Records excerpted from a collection
☆ ☆ ☆ ☆ ☆ ☆ ☆

Each row is followed by roughly how far along a hidden order it lies, from 0 to 30. A new part has a new order.
[-0.13  0.13  0.08  0.25  0.02  0.11 -0.57  0.05  1.32 -0.02  0.39  0.11
 -0.47  1.00  0.02 -0.02 -0.07  0.00  0.57  1.51  2.80  0.06  0.00  0.67
 -1.94 -0.10 -0.05 -0.22 -0.03  2.56] => 6
[-2.43 -0.41  1.25  9.99  0.74  7.01  0.12  3.51  9.99  1.11  2.52 -0.61
 -3.17 -0.67  0.15 -1.97 -3.88 -1.42 -1.91  1.36  6.61  0.97  0.82 -2.10
  0.03 -1.01 -1.78 -2.78 -0.91  3.75] => 9
[-1.35 -0.15 -0.08  7.50 -0.61  2.02  0.16 -8.73  3.21  0.33 -3.28  0.17
  1.75 -1.00 -0.19 -0.16  0.77 -0.36 -0.27  0.72  0.40  0.19  0.08 -0.30
  0.83  0.26 -0.27 -2.39 -0.79  0.59] => 23
[ 0.14 -0.10  0.92  0.35  0.46 -4.01  0.63  0.23 -1.17 -0.63  0.72 -0.22
  0.43  0.23 -0.06  0.09  1.52 -1.13  0.07 -2.17 -0.85 -0.29  0.56  2.29
 -1.15  0.17  0.69 -0.67 -0.50  1.30] => 4
[ 0.10 -0.29 -0.46  0.04 -0.67 -1.07 -0.42 -8.11 -1.19  0.22 -4.45 -0.67
  1.49 -2.61 -0.17  0.43  1.70  0.58  1.82 -0.81 -4.02 -0.45 -0.16  1.77
  1.48  0.15 -0.35  0.63  0.31 -0.55] => 30
[-0.89 -0.67 -0.62  2.54  0.30  2.38 -0.07  1.57  5.02  0.23 -0.14 -1.82
 -0.11  0.28  0.07 -0.25 -4.03 -0.21 -0.84  1.04  0.56  0.00  0.04  1.75
 -0.82 -0.03 -1.31 -0.50 -0.11  3.06] => 2
[-1.38  1.63 -1.34  6.71  0.66  3.14 -0.28 -7.72  0.34  0.24 -0.80 -1.83
  0.33 -1.26  0.05  0.13 -2.08 -0.68 -0.30 -0.35 -1.15  0.05  0.16  1.16
  1.18  0.37 -3.13 -0.02  0.00  3.29] => 19
[-1.50 -0.12  0.88  3.73  0.29 -2.38  0.55  0.69  5.07 -1.00 -1.30 -1.03
  2.09 -0.67 -0.50 -0.38 -0.74 -0.01 -0.22 -4.17 -1.27 -0.25  0.52  1.48
  1.23 -1.04  0.16 -0.35  0.03  0.85] => 7
[-1.33  0.08  0.18  3.92  0.26 -0.22  0.12 -0.21  6.93 -0.12  1.71  0.51
  2.30  0.17 -0.43 -0.16  0.43  0.25 -1.28 -2.73 -1.51 -0.12  0.59 -0.24
 -0.24 -0.48  0.27 -2.06 -0.81 -0.58] => 14
[-1.04  1.07 -0.62 -1.00 -0.04 -0.61 -0.25 -3.21 -1.58 -0.08 -2.12 -2.37
  0.13 -0.39 -0.37 -0.18 -1.32 -1.00  0.16 -0.74 -1.58 -0.20  0.53  2.28
 -0.64 -0.89 -0.48  0.31 -0.10 -0.54] => 6
[-1.75 -0.11 -0.88  4.74  0.43  1.59 -0.22 -1.87 -3.98 -0.91 -1.62 -0.67
 -0.13 -3.65 -0.09  0.17 -1.64  0.46 -0.05 -4.00 -2.56  0.12  0.06  2.44
  2.65  0.12 -0.06 -1.96  0.27  0.25] => 21
[-0.16  1.97 -0.26 -1.58  0.11  0.88  0.65  1.11 -1.00 -0.52  0.03  0.14
  1.33 -3.07 -0.31  0.32  1.41  0.21  0.48 -0.45 -6.00 -0.07  0.09  0.97
  1.89  0.53 -0.63  0.20  0.10  0.36] => 26
[ 0.32 -0.16  0.30 -1.94  0.09 -3.59  0.10 -1.35  2.05 -1.28  0.28 -0.04
  1.59  0.72 -0.30 -0.02  1.40  0.24  0.29 -0.08 -0.14 -0.13  0.37  0.01
 -0.19 -0.62  1.40 -1.00 -0.46 -2.70] => 11
[-0.22 -0.15 -2.15  0.39  0.26  1.45 -0.17  0.67 -6.95  0.00 -0.49  0.21
 -2.99 -0.61 -0.09  0.36  0.12  0.35  0.94 -0.72 -1.42  0.11  0.12  1.71
  2.29  0.75 -0.28  0.19  0.23 -2.36] => 29
[-1.41  1.70 -1.05  5.90 -0.43  1.69 -0.21 -8.66 -1.57  0.16 -4.38 -0.86
 -0.93 -2.31 -0.06  0.37 -1.21  0.43  1.22 -2.13 -1.51 -0.18  0.13  1.66
  1.56  0.69 -2.62 -1.33  0.26  2.31] => 24
[-0.70 -0.24 -1.02  6.40 -0.70  6.41  0.02  2.05 -2.74  0.67 -1.37  0.80
 -4.25 -1.20  0.32 -0.64 -2.14 -0.97 -0.91  0.69  2.22  0.77  0.45 -2.79
  1.10  0.42 -3.46 -1.63 -0.76  1.49] => 28
[-0.57  0.34  1.03  2.77  0.30 -0.51 -0.10  1.19  7.27 -0.79  1.16  0.52
  0.65 -1.73 -0.29 -0.79  0.28 -0.50 -2.02  0.40  3.44  0.27  0.66 -0.73
  0.16 -0.91 -0.17 -2.45 -0.95  0.89] => 11
[-0.77 -0.48 -0.60  0.97  0.62  0.98 -0.79  0.04 -2.06  0.04 -0.85 -0.37
 -2.18 -1.72 -0.02 -0.32 -2.18 -0.88 -0.19 -1.36 -1.90 -0.10  0.16  2.23
  3.22 -0.74  0.15  0.16  0.26 -2.25] => 1
[ 0.42  0.00  0.19  3.76 -0.68 -2.22  0.83  0.19  3.44 -0.18 -1.86 -0.17
  4.37 -1.18 -0.08  0.25  3.19  0.42  0.58  0.12 -0.25 -0.09 -0.22 -0.66
 -0.95 -0.02  0.00 -1.87  0.10  0.98] => 21
[-0.55 -0.86 -2.06  1.33 -0.09  1.83 -0.19  0.22 -1.22  0.54 -2.09 -0.15
 -3.85 -0.76  0.10  0.21 -2.01  0.49  1.12 -0.57 -1.56  0.11 -0.24  0.57
  2.31  0.65 -1.87  0.02  0.11  0.32] => 20
[-0.50  1.80 -0.75  1.91 -0.01  0.27 -0.51 -9.14  0.23  0.41  0.10  0.03
 -0.37 -0.33 -0.06  0.13 -0.23 -0.08  1.25 -0.08  2.41  0.00 -0.07  1.88
  0.56  0.40 -2.50 -0.29 -0.32 -0.14] => 18
[-1.38 -0.06 -0.80 -0.18 -0.07  0.14 -0.18 -3.05  5.00 -0.02 -1.85 -1.06
 -0.24  0.46 -0.41 -0.12 -1.01  0.39  0.06 -1.03  0.77 -0.38  0.03  1.39
 -0.87 -0.89  0.00  0.21 -0.47 -0.19] => 9
[-0.87  0.22  0.77 -2.30  0.38 -2.93  0.50 -1.06 -3.97 -0.30  0.43 -0.58
  1.89 -0.44 -0.16  0.12  0.19  0.17 -0.60 -3.33 -2.55 -0.47 -0.19  1.77
  0.36 -1.00  2.64  0.92  0.37 -2.49] => 3
[-0.71  0.30 -2.51  3.82  0.31  2.39  0.10  1.17 -8.15 -0.16 -2.52 -0.07
 -2.84 -3.75 -0.03  0.10 -2.05  0.39  0.67 -1.53 -2.45 -0.06 -0.23  1.58
  3.49 -0.38 -0.17 -1.44 -0.01 -1.57] => 30
[-0.10 -0.44  0.06  0.99  0.32  0.41 -0.11  0.95  0.23 -0.37 -0.51 -0.52
 -0.33  0.32 -0.01  0.00 -0.99 -1.00 -0.17 -0.48 -0.74 -0.13  0.19  0.82
  1.63 -0.06 -0.58  0.10  0.19 -0.05] => 2
[-1.42  0.11 -0.06  6.88  0.21  0.44  0.54  0.28  3.99 -0.83  0.56  0.65
 -1.09 -0.68 -0.25 -0.14  1.15 -0.08 -1.19 -0.02 -1.75  0.24  0.18  0.08
  0.80  0.02 -0.72 -2.41  0.00  0.80] => 15
[-0.83  1.99 -1.36  0.54 -0.68  1.53 -0.11  0.83 -0.81 -0.03 -4.76 -1.08
  2.26 -1.77 -0.10  0.00  0.54  0.38 -0.43 -0.88 -0.66 -0.18  0.10  2.00
  2.06  0.61 -2.63 -1.02 -0.45  2.40] => 23
[-0.77 -0.40 -0.44  0.96  0.35  2.83 -0.70  3.05 -5.67  0.50 -0.49 -0.20
 -3.49 -0.72  0.02  0.14 -1.37  0.23 -0.31  0.91 -1.93  0.09  0.15 -0.41
  1.42  0.79 -0.62 -0.18  0.15 -1.47] => 14
[-0.59  1.31 -0.56  2.57  0.44  2.52 -0.61 -7.00  2.30  0.25  0.26 -1.97
  1.59  0.09 -0.06 -0.20 -0.14 -1.41  0.97  0.18  2.07  0.05  0.34  0.67
  0.28  0.19 -3.02 -0.36 -0.37  3.34] => 16
[ 0.00  0.09 -0.04  1.37 -0.95  1.79 -0.44  1.22 -3.54  0.37 -3.87 -0.76
 -0.63 -0.16  0.04 -0.03 -0.51 -0.52 -0.06  1.33 -0.17 -0.03 -0.40  0.75
 -0.40 -0.08 -2.54  0.04 -0.04 -0.31] => 22
[-1.14  1.95 -0.68  5.18 -0.61  0.50 -0.16 -8.15 -0.90  0.35 -3.37 -0.28
  2.81 -1.10 -0.06 -0.13 -0.85 -0.38  1.00 -0.59  0.63 -0.09  0.24  1.66
 -0.19  0.08 -0.13 -0.86  0.25 -0.12] => 19
[-0.35 -0.73  0.79  1.22  0.79  1.73 -0.22  1.24  5.89 -0.44  1.25 -0.32
  0.65 -0.85 -0.21 -0.52 -2.20 -1.33 -1.65 -0.38  1.49 -0.01  0.17  1.32
  2.01 -1.02 -0.74  0.20  0.04  0.46] => 0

☆ ☆ ☆ ☆ ☆ ☆ ☆

The output should be exactly the lines above from the line containing "1.33 -3.07 -0.31" to the line containing "-0.14] => 18", inclusive, with no other lines.

* [The answer]
  1.33 -3.07 -0.31  0.32  1.41  0.21  0.48 -0.45 -6.00 -0.07  0.09  0.97
  1.89  0.53 -0.63  0.20  0.10  0.36] => 26
[ 0.32 -0.16  0.30 -1.94  0.09 -3.59  0.10 -1.35  2.05 -1.28  0.28 -0.04
  1.59  0.72 -0.30 -0.02  1.40  0.24  0.29 -0.08 -0.14 -0.13  0.37  0.01
 -0.19 -0.62  1.40 -1.00 -0.46 -2.70] => 11
[-0.22 -0.15 -2.15  0.39  0.26  1.45 -0.17  0.67 -6.95  0.00 -0.49  0.21
 -2.99 -0.61 -0.09  0.36  0.12  0.35  0.94 -0.72 -1.42  0.11  0.12  1.71
  2.29  0.75 -0.28  0.19  0.23 -2.36] => 29
[-1.41  1.70 -1.05  5.90 -0.43  1.69 -0.21 -8.66 -1.57  0.16 -4.38 -0.86
 -0.93 -2.31 -0.06  0.37 -1.21  0.43  1.22 -2.13 -1.51 -0.18  0.13  1.66
  1.56  0.69 -2.62 -1.33  0.26  2.31] => 24
[-0.70 -0.24 -1.02  6.40 -0.70  6.41  0.02  2.05 -2.74  0.67 -1.37  0.80
 -4.25 -1.20  0.32 -0.64 -2.14 -0.97 -0.91  0.69  2.22  0.77  0.45 -2.79
  1.10  0.42 -3.46 -1.63 -0.76  1.49] => 28
[-0.57  0.34  1.03  2.77  0.30 -0.51 -0.10  1.19  7.27 -0.79  1.16  0.52
  0.65 -1.73 -0.29 -0.79  0.28 -0.50 -2.02  0.40  3.44  0.27  0.66 -0.73
  0.16 -0.91 -0.17 -2.45 -0.95  0.89] => 11
[-0.77 -0.48 -0.60  0.97  0.62  0.98 -0.79  0.04 -2.06  0.04 -0.85 -0.37
 -2.18 -1.72 -0.02 -0.32 -2.18 -0.88 -0.19 -1.36 -1.90 -0.10  0.16  2.23
  3.22 -0.74  0.15  0.16  0.26 -2.25] => 1
[ 0.42  0.00  0.19  3.76 -0.68 -2.22  0.83  0.19  3.44 -0.18 -1.86 -0.17
  4.37 -1.18 -0.08  0.25  3.19  0.42  0.58  0.12 -0.25 -0.09 -0.22 -0.66
 -0.95 -0.02  0.00 -1.87  0.10  0.98] => 21
[-0.55 -0.86 -2.06  1.33 -0.09  1.83 -0.19  0.22 -1.22  0.54 -2.09 -0.15
 -3.85 -0.76  0.10  0.21 -2.01  0.49  1.12 -0.57 -1.56  0.11 -0.24  0.57
  2.31  0.65 -1.87  0.02  0.11  0.32] => 20
[-0.50  1.80 -0.75  1.91 -0.01  0.27 -0.51 -9.14  0.23  0.41  0.10  0.03
 -0.37 -0.33 -0.06  0.13 -0.23 -0.08  1.25 -0.08  2.41  0.00 -0.07  1.88
  0.56  0.40 -2.50 -0.29 -0.32 -0.14] => 18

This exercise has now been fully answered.